[Task prompt]:
In the entries that follow, find the word "match" and report each line it is on.

Recorded data
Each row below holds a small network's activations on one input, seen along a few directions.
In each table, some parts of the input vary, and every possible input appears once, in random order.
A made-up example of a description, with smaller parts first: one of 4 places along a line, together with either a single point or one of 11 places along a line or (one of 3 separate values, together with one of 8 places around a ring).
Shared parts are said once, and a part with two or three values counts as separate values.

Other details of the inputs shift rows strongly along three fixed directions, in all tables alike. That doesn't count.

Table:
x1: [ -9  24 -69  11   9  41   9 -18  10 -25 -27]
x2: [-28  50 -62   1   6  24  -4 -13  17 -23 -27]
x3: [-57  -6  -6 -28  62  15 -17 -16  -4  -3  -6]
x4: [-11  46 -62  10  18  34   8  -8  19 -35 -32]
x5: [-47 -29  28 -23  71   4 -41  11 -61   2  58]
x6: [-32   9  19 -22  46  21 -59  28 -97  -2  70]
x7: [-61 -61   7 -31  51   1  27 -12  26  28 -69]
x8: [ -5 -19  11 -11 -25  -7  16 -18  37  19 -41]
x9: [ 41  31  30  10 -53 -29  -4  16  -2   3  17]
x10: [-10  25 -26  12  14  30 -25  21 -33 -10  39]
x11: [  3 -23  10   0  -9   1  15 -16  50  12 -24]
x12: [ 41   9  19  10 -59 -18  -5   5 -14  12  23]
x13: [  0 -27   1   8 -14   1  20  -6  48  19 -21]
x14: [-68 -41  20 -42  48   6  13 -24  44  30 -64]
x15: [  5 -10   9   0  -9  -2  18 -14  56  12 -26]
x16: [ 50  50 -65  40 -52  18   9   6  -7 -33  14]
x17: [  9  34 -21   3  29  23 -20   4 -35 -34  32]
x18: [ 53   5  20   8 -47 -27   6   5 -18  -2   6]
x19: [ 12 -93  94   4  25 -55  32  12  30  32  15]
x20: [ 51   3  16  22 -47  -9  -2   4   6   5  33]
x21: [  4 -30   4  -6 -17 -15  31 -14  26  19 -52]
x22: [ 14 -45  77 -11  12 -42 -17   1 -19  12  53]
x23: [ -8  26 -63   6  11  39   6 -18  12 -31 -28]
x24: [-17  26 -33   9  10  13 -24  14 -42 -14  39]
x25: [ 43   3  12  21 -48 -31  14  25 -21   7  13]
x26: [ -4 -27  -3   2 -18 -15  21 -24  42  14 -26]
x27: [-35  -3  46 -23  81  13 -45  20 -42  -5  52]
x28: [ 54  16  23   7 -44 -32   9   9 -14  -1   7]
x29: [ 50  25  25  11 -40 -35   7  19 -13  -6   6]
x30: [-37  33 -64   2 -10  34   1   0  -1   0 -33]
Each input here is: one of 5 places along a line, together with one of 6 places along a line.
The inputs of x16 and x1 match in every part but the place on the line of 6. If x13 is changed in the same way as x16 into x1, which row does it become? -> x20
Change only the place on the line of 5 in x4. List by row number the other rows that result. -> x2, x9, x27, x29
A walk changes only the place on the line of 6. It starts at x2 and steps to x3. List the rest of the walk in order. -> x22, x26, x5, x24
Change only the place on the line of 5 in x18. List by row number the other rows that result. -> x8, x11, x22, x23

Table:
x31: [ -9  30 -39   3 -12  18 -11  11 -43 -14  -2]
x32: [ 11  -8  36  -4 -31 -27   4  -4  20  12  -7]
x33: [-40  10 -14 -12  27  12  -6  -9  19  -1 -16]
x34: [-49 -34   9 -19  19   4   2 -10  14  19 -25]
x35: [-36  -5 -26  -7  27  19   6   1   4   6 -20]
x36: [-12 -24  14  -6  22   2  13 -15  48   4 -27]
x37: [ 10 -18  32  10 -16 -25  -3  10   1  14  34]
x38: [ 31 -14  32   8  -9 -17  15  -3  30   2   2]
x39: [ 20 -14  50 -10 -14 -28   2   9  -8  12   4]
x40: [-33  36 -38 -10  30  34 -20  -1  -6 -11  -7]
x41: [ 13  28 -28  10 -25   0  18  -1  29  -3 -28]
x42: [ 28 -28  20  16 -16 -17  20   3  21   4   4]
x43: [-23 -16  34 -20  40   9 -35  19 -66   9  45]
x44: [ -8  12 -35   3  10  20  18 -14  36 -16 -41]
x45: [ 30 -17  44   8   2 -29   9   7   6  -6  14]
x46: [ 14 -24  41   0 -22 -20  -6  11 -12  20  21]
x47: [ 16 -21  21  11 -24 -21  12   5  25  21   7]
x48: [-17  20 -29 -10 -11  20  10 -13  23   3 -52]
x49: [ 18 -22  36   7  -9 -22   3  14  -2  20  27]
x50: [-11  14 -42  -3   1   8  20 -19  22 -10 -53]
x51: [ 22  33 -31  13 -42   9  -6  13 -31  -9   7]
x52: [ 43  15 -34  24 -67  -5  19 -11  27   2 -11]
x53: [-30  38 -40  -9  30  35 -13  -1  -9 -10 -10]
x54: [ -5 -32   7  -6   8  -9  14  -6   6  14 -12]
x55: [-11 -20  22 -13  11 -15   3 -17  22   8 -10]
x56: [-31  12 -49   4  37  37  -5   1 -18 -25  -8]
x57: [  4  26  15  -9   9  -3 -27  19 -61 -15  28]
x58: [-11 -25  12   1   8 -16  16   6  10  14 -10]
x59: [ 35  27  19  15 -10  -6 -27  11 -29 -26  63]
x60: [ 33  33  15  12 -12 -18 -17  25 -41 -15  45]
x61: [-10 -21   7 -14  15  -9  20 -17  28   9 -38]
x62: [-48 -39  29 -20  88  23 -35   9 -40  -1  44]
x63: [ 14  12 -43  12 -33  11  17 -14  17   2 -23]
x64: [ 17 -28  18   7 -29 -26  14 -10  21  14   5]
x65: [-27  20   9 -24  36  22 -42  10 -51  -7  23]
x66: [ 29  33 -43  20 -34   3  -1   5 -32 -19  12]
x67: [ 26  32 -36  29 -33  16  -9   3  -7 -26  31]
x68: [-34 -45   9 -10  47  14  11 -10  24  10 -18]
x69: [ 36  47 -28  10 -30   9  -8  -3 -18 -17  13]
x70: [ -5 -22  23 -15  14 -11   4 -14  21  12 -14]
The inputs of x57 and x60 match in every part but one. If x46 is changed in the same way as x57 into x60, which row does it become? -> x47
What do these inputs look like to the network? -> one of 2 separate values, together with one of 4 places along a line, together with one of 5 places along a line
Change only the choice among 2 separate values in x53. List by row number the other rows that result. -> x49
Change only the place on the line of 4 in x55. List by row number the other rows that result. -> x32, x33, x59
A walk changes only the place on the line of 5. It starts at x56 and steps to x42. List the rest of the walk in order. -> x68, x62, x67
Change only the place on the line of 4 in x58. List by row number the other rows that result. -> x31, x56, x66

[Response to the task]:
The inputs of x16 and x1 match in every part but the place on the line of 6. If x13 is changed in the same way as x16 into x1, which row does it become? -> x20
The inputs of x57 and x60 match in every part but one. If x46 is changed in the same way as x57 into x60, which row does it become? -> x47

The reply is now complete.